Dataset items:
Every row gives one point. The points of each table are mixes of a few directions, plus a little noise. Count the directions of each table, and those that both share. Where both have some left over, give the other angles between the two spaces (their principal angles), to ten degrees, smallest first.

First (7 x 3):
-0.015, -0.006, 0.060
0.013, 0.006, -0.053
-0.017, -0.008, 0.071
-0.004, -0.002, 0.018
0.001, 0.001, -0.006
0.019, 0.008, -0.079
0.002, 0.001, -0.011
Second (7 x 3):
0.014, -0.009, 0.048
-0.018, 0.015, -0.065
0.019, -0.014, 0.063
-0.020, 0.016, -0.071
0.007, -0.008, 0.031
-0.006, 0.004, -0.019
0.004, -0.002, 0.013
Directions: first 1, second 1, shared 0; angles 30

First (5 x 4):
0.022, -0.021, 0.009, 0.000
-0.018, 0.012, 0.006, -0.010
-0.009, 0.019, -0.033, 0.023
0.053, -0.059, 0.048, -0.020
-0.049, 0.049, -0.030, 0.007
Second (6 x 4):
0.016, -0.005, -0.022, 0.022
0.056, -0.050, 0.017, 0.006
-0.035, 0.005, 0.059, -0.057
-0.006, 0.005, -0.003, 0.000
-0.043, 0.037, -0.007, -0.009
0.010, 0.008, -0.044, 0.038
Directions: first 2, second 2, shared 2

First (8 x 6):
0.012, -0.045, -0.035, 0.017, 0.028, -0.007
0.042, 0.023, 0.012, -0.092, -0.026, 0.019
0.011, -0.021, -0.013, 0.020, 0.015, -0.011
-0.049, 0.045, 0.037, 0.019, -0.021, 0.009
-0.026, 0.005, -0.004, -0.016, -0.003, 0.020
-0.061, 0.021, 0.012, 0.033, -0.004, 0.012
0.086, -0.002, 0.018, -0.007, -0.009, -0.043
-0.017, -0.028, -0.026, 0.022, 0.021, 0.003
Second (7 x 6):
0.002, -0.006, 0.006, -0.004, -0.006, 0.006
0.006, -0.022, 0.023, -0.017, -0.022, 0.019
-0.012, 0.055, -0.055, 0.041, 0.054, -0.047
-0.008, 0.034, -0.033, 0.024, 0.033, -0.029
-0.003, 0.014, -0.014, 0.009, 0.015, -0.012
0.001, -0.008, 0.009, -0.006, -0.008, 0.006
0.017, -0.064, 0.064, -0.048, -0.063, 0.055
Directions: first 3, second 1, shared 0; angles 60

First (9 x 8):
-0.057, -0.019, -0.019, -0.017, 0.014, 0.000, -0.009, -0.003
0.070, 0.039, -0.070, 0.009, -0.032, 0.061, 0.069, 0.024
-0.003, -0.007, 0.028, 0.003, 0.006, -0.019, -0.020, -0.006
0.001, -0.006, 0.042, 0.006, 0.006, -0.028, -0.027, -0.009
0.080, 0.033, 0.001, 0.019, -0.024, 0.018, 0.029, 0.010
-0.085, -0.036, 0.012, -0.019, 0.028, -0.024, -0.037, -0.010
-0.034, -0.020, 0.035, -0.004, 0.016, -0.030, -0.034, -0.011
-0.006, 0.008, -0.058, -0.008, -0.006, 0.035, 0.034, 0.011
0.033, 0.009, 0.029, 0.010, -0.007, -0.015, -0.006, -0.003
Second (10 x 8):
-0.005, -0.003, 0.010, 0.000, 0.003, -0.008, -0.008, -0.003
-0.035, -0.011, -0.022, -0.011, 0.008, 0.008, 0.001, 0.001
-0.078, -0.035, 0.023, -0.016, 0.027, -0.032, -0.043, -0.014
0.045, 0.021, -0.016, 0.009, -0.016, 0.020, 0.026, 0.008
0.064, 0.032, -0.044, 0.011, -0.026, 0.042, 0.051, 0.016
-0.058, -0.022, -0.013, -0.016, 0.016, -0.003, -0.013, -0.004
-0.021, -0.022, 0.087, 0.004, 0.019, -0.061, -0.062, -0.022
0.001, -0.005, 0.038, 0.005, 0.005, -0.025, -0.024, -0.008
0.081, 0.032, 0.005, 0.020, -0.024, 0.014, 0.027, 0.008
0.007, 0.013, -0.067, -0.005, -0.012, 0.046, 0.044, 0.016
Directions: first 2, second 2, shared 2

First (10 x 9):
-0.006, -0.022, 0.012, -0.049, 0.026, -0.006, -0.038, 0.003, -0.010
0.001, 0.004, -0.002, 0.010, -0.005, 0.001, 0.008, 0.000, 0.002
-0.013, -0.045, 0.024, -0.100, 0.053, -0.013, -0.079, 0.005, -0.019
0.008, 0.030, -0.015, 0.066, -0.035, 0.009, 0.052, -0.003, 0.013
0.006, 0.018, -0.009, 0.040, -0.021, 0.005, 0.031, -0.002, 0.008
0.005, 0.017, -0.009, 0.038, -0.020, 0.005, 0.029, -0.002, 0.007
0.004, 0.014, -0.007, 0.031, -0.017, 0.004, 0.025, -0.002, 0.006
-0.015, -0.051, 0.027, -0.115, 0.060, -0.015, -0.090, 0.006, -0.022
0.003, 0.012, -0.007, 0.027, -0.015, 0.003, 0.021, -0.002, 0.005
0.007, 0.023, -0.012, 0.052, -0.027, 0.007, 0.040, -0.003, 0.010
Second (9 x 9):
0.026, 0.003, 0.022, -0.018, 0.023, -0.022, -0.039, 0.041, 0.038
-0.023, -0.022, 0.003, -0.007, -0.012, 0.028, 0.007, -0.027, -0.017
0.017, 0.029, -0.020, 0.021, 0.001, -0.028, 0.013, 0.012, -0.002
0.013, 0.035, -0.031, 0.031, -0.008, -0.026, 0.031, 0.002, -0.013
-0.034, -0.041, 0.014, -0.020, -0.014, 0.047, 0.000, -0.035, -0.019
-0.015, -0.056, 0.057, -0.057, 0.020, 0.039, -0.061, 0.007, 0.034
0.019, 0.055, -0.052, 0.053, -0.014, -0.040, 0.054, 0.001, -0.027
-0.020, -0.046, 0.041, -0.044, 0.007, 0.039, -0.040, -0.005, 0.016
0.020, 0.045, -0.037, 0.039, -0.007, -0.037, 0.033, 0.007, -0.011
Directions: first 1, second 2, shared 0; angles 40

First (9 x 11):
-0.037, -0.017, -0.011, 0.019, 0.026, 0.024, 0.008, 0.012, 0.013, -0.013, 0.004
-0.046, -0.022, -0.017, 0.024, 0.034, 0.030, 0.008, 0.016, 0.014, -0.017, 0.005
-0.030, 0.012, 0.075, 0.035, -0.012, 0.036, 0.016, -0.020, 0.067, 0.013, -0.009
0.038, 0.009, -0.017, -0.027, -0.016, -0.030, -0.011, -0.003, -0.032, 0.005, 0.000
-0.021, -0.014, -0.020, 0.008, 0.021, 0.011, 0.002, 0.012, -0.003, -0.011, 0.005
0.062, 0.027, 0.013, -0.034, -0.042, -0.041, -0.013, -0.019, -0.025, 0.021, -0.006
-0.012, -0.011, -0.022, 0.003, 0.016, 0.005, 0.001, 0.011, -0.008, -0.009, 0.004
0.112, 0.039, -0.005, -0.068, -0.064, -0.081, -0.026, -0.023, -0.064, 0.029, -0.006
-0.065, -0.023, 0.003, 0.040, 0.037, 0.047, 0.015, 0.013, 0.038, -0.017, 0.003
Second (10 x 11):
0.040, 0.004, -0.044, 0.008, 0.025, -0.013, -0.025, 0.074, -0.029, 0.033, 0.050
-0.008, 0.026, 0.038, 0.050, 0.030, -0.018, 0.028, -0.021, 0.055, -0.015, -0.023
-0.011, 0.007, -0.001, 0.032, 0.036, -0.012, 0.015, 0.000, 0.021, -0.015, -0.008
0.042, 0.009, -0.011, 0.000, 0.001, -0.014, -0.018, 0.043, -0.016, 0.030, 0.030
-0.059, -0.036, 0.024, -0.046, -0.059, 0.056, 0.003, -0.058, -0.008, -0.018, -0.033
-0.035, -0.026, -0.003, -0.020, -0.017, 0.036, -0.003, -0.012, -0.007, -0.012, -0.007
-0.036, -0.001, -0.010, 0.035, 0.049, -0.004, 0.028, -0.010, 0.026, -0.037, -0.021
0.089, 0.032, -0.046, -0.010, 0.016, -0.085, -0.015, 0.029, -0.045, 0.013, 0.015
-0.016, -0.018, 0.026, -0.032, -0.049, 0.047, -0.016, -0.004, -0.008, 0.023, 0.011
-0.006, 0.004, 0.030, -0.015, -0.033, 0.007, 0.004, -0.035, 0.011, -0.002, -0.019
Directions: first 2, second 4, shared 2

First (8 x 12):
0.016, 0.024, 0.013, -0.018, -0.024, 0.001, 0.009, 0.000, -0.015, -0.034, 0.026, -0.026
-0.052, -0.036, -0.031, 0.044, 0.021, 0.017, -0.006, 0.004, 0.048, 0.060, -0.053, 0.045
-0.035, -0.016, -0.019, 0.029, 0.000, 0.019, 0.001, 0.004, 0.031, 0.029, -0.028, 0.016
0.034, -0.001, 0.021, -0.040, 0.051, -0.060, -0.014, -0.010, -0.016, 0.005, -0.004, 0.057
-0.023, 0.000, -0.013, 0.024, -0.027, 0.034, 0.008, 0.006, 0.014, 0.001, -0.002, -0.027
0.051, -0.008, 0.018, -0.030, 0.041, -0.039, -0.019, -0.009, -0.045, -0.005, 0.017, 0.003
0.003, 0.071, 0.026, -0.031, -0.087, 0.019, 0.037, 0.007, -0.001, -0.083, 0.052, -0.054
0.006, -0.033, -0.015, 0.022, 0.025, 0.010, -0.017, -0.001, -0.015, 0.028, -0.009, -0.014
Second (11 x 12):
0.008, 0.006, -0.031, -0.038, -0.010, 0.007, 0.022, 0.004, -0.042, 0.035, -0.070, -0.028
-0.006, -0.010, -0.045, -0.016, -0.004, -0.006, 0.000, -0.010, -0.008, -0.005, 0.005, -0.002
0.021, 0.018, 0.099, 0.064, -0.003, 0.000, -0.020, 0.020, 0.026, -0.016, 0.041, 0.046
-0.079, 0.021, -0.041, 0.008, 0.002, -0.023, 0.035, -0.028, 0.013, -0.029, 0.016, -0.004
-0.017, 0.010, -0.002, 0.032, -0.010, -0.018, -0.002, -0.005, 0.012, -0.031, 0.045, 0.037
0.032, 0.000, 0.032, 0.029, -0.011, -0.002, -0.022, 0.014, 0.003, -0.009, 0.030, 0.038
0.060, -0.028, -0.007, -0.013, -0.008, 0.011, -0.031, 0.013, -0.013, 0.011, 0.005, 0.015
-0.013, 0.020, 0.027, -0.026, 0.009, 0.020, 0.032, 0.006, -0.020, 0.043, -0.081, -0.054
0.030, -0.005, -0.054, -0.004, -0.030, -0.017, -0.010, 0.003, -0.032, -0.006, 0.012, 0.040
0.012, -0.061, -0.040, -0.026, 0.033, 0.007, -0.040, -0.017, 0.043, -0.019, 0.057, -0.016
-0.044, 0.027, 0.062, -0.010, 0.031, 0.021, 0.035, 0.000, 0.017, 0.029, -0.059, -0.063
Directions: first 3, second 4, shared 0; angles 50, 70, 90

*Exercise brief:*
Print, from the entries above, the line with "-0.005, 0.005, -0.002", the line with "0.011, 0.005, 0.015" and all lines between them, exactly and with nothing else.

*Task output:*
-0.006, -0.010, -0.045, -0.016, -0.004, -0.006, 0.000, -0.010, -0.008, -0.005, 0.005, -0.002
0.021, 0.018, 0.099, 0.064, -0.003, 0.000, -0.020, 0.020, 0.026, -0.016, 0.041, 0.046
-0.079, 0.021, -0.041, 0.008, 0.002, -0.023, 0.035, -0.028, 0.013, -0.029, 0.016, -0.004
-0.017, 0.010, -0.002, 0.032, -0.010, -0.018, -0.002, -0.005, 0.012, -0.031, 0.045, 0.037
0.032, 0.000, 0.032, 0.029, -0.011, -0.002, -0.022, 0.014, 0.003, -0.009, 0.030, 0.038
0.060, -0.028, -0.007, -0.013, -0.008, 0.011, -0.031, 0.013, -0.013, 0.011, 0.005, 0.015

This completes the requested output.